TRY IT » Gather each line of the records where "matter" appears.

[Saved entries]
↓

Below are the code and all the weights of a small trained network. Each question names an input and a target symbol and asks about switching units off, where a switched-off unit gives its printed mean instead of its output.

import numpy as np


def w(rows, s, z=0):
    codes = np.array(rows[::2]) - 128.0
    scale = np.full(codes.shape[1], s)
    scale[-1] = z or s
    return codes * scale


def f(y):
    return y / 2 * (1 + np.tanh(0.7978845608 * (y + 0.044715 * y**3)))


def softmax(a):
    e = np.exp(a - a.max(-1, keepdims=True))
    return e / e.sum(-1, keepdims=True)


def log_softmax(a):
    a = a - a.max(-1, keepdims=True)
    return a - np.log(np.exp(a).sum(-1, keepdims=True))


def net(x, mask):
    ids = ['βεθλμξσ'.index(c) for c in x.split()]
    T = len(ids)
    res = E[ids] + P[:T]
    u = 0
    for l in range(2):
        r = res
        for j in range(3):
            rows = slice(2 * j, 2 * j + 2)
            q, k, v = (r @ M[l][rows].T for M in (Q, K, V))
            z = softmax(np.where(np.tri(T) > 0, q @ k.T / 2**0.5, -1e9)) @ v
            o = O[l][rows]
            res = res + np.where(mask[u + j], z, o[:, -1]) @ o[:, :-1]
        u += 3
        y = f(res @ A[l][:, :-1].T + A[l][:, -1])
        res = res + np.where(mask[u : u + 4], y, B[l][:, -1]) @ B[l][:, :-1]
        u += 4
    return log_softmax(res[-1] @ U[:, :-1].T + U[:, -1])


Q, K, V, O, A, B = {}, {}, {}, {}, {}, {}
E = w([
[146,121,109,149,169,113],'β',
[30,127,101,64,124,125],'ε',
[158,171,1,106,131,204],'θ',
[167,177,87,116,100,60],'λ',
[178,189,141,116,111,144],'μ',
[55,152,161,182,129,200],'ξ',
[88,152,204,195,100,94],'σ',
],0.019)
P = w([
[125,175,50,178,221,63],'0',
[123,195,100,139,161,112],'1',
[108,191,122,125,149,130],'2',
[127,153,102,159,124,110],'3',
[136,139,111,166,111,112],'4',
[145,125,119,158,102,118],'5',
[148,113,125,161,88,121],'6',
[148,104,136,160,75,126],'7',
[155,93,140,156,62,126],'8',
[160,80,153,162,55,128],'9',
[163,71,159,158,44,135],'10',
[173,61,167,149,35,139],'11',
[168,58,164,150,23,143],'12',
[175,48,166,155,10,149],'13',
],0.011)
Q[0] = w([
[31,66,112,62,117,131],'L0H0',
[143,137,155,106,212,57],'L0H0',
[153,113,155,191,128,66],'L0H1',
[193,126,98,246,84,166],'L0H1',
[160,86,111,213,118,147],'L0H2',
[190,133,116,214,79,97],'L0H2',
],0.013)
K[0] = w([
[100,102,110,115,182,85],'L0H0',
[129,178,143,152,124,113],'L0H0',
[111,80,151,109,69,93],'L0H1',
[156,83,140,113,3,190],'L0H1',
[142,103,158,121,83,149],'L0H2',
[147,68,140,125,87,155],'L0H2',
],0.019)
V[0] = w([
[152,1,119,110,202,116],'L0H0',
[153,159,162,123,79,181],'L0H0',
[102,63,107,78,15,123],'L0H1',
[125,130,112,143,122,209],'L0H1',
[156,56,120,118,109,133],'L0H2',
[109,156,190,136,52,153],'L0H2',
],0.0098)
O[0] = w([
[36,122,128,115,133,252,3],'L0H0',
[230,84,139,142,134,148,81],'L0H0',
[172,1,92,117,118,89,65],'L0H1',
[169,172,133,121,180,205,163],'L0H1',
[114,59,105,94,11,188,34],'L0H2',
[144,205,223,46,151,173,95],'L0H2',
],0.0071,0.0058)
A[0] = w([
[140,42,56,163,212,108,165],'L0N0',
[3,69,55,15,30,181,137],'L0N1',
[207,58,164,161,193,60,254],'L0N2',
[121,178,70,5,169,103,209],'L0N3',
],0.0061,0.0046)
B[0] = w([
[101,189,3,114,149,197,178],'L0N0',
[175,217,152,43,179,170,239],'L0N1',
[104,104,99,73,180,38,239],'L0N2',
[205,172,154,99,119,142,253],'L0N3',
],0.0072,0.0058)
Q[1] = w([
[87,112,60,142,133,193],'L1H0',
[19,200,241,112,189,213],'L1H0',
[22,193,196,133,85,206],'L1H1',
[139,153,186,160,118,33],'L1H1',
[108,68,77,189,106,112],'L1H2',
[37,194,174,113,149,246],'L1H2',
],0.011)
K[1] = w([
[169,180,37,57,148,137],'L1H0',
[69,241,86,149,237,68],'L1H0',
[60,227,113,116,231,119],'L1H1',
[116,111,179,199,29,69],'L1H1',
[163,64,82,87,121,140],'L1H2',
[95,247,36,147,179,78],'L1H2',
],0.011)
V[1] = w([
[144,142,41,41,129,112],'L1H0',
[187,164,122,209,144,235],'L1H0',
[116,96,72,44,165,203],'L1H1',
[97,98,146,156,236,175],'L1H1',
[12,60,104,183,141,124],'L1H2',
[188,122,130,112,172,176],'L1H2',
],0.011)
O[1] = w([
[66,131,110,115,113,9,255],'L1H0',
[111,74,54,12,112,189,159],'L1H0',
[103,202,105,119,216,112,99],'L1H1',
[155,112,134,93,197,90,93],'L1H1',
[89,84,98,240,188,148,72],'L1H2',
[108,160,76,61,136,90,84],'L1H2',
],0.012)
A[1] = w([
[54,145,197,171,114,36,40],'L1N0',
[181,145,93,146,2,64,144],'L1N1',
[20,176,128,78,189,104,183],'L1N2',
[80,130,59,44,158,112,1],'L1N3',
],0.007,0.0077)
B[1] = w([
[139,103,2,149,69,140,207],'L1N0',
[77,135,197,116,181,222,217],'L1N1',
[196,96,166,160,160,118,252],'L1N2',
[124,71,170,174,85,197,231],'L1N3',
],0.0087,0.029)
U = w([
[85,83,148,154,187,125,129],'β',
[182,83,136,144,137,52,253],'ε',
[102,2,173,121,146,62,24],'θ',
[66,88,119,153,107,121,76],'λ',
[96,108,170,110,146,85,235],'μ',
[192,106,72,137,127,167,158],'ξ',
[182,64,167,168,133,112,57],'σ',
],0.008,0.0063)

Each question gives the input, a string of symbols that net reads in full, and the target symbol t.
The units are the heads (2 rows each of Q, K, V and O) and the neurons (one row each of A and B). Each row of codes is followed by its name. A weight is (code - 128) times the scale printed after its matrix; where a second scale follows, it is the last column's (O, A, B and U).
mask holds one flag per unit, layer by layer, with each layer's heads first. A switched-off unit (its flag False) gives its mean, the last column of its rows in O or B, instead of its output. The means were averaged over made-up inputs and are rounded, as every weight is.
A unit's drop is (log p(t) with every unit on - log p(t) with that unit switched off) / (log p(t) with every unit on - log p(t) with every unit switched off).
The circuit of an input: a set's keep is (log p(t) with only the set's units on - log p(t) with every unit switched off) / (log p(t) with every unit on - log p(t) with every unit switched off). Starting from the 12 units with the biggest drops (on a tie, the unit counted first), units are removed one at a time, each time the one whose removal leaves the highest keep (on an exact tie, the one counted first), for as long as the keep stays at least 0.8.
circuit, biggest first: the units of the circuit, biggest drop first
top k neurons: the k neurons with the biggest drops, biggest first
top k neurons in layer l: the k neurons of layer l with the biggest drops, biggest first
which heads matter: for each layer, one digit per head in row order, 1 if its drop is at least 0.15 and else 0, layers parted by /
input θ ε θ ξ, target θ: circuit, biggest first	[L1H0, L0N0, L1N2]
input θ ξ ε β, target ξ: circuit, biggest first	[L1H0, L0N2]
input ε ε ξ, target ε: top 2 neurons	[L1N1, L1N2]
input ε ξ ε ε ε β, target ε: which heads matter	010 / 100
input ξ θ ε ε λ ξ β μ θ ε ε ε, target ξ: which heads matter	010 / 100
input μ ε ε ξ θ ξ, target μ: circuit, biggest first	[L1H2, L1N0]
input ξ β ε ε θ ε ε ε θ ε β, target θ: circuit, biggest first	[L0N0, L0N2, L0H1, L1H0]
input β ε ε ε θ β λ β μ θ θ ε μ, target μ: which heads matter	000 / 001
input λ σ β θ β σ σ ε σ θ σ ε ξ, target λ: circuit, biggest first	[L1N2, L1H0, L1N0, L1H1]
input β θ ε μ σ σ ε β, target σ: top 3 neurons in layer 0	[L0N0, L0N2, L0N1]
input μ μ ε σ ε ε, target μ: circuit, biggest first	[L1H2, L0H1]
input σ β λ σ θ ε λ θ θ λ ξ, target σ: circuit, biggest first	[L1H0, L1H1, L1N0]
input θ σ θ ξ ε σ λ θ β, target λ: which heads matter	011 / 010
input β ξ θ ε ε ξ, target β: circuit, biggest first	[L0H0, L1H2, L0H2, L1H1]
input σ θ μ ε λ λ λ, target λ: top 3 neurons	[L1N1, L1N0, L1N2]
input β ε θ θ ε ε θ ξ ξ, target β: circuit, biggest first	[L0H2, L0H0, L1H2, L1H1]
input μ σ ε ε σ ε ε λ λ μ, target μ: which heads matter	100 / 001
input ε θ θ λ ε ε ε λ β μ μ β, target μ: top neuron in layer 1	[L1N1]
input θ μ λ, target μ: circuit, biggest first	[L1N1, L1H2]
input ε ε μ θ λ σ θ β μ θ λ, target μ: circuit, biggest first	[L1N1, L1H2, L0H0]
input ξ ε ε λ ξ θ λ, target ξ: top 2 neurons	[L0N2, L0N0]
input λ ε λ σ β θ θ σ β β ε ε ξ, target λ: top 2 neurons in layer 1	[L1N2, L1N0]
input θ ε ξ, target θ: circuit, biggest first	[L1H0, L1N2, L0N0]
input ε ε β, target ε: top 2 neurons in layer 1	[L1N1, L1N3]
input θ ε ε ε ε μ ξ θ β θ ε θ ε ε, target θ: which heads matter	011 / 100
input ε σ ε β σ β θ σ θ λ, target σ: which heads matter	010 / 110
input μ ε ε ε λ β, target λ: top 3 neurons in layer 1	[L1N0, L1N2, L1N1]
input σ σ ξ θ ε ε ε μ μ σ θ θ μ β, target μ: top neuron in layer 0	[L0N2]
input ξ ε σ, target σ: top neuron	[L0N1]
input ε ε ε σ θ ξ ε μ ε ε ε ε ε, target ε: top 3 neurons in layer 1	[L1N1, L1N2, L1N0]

↑

REPLY TO THE EXERCISE »
which heads matter: for each layer, one digit per head in row order, 1 if its drop is at least 0.15 and else 0, layers parted by /
input ε ξ ε ε ε β, target ε: which heads matter	010 / 100
input ξ θ ε ε λ ξ β μ θ ε ε ε, target ξ: which heads matter	010 / 100
input β ε ε ε θ β λ β μ θ θ ε μ, target μ: which heads matter	000 / 001
input θ σ θ ξ ε σ λ θ β, target λ: which heads matter	011 / 010
input μ σ ε ε σ ε ε λ λ μ, target μ: which heads matter	100 / 001
input θ ε ε ε ε μ ξ θ β θ ε θ ε ε, target θ: which heads matter	011 / 100
input ε σ ε β σ β θ σ θ λ, target σ: which heads matter	010 / 110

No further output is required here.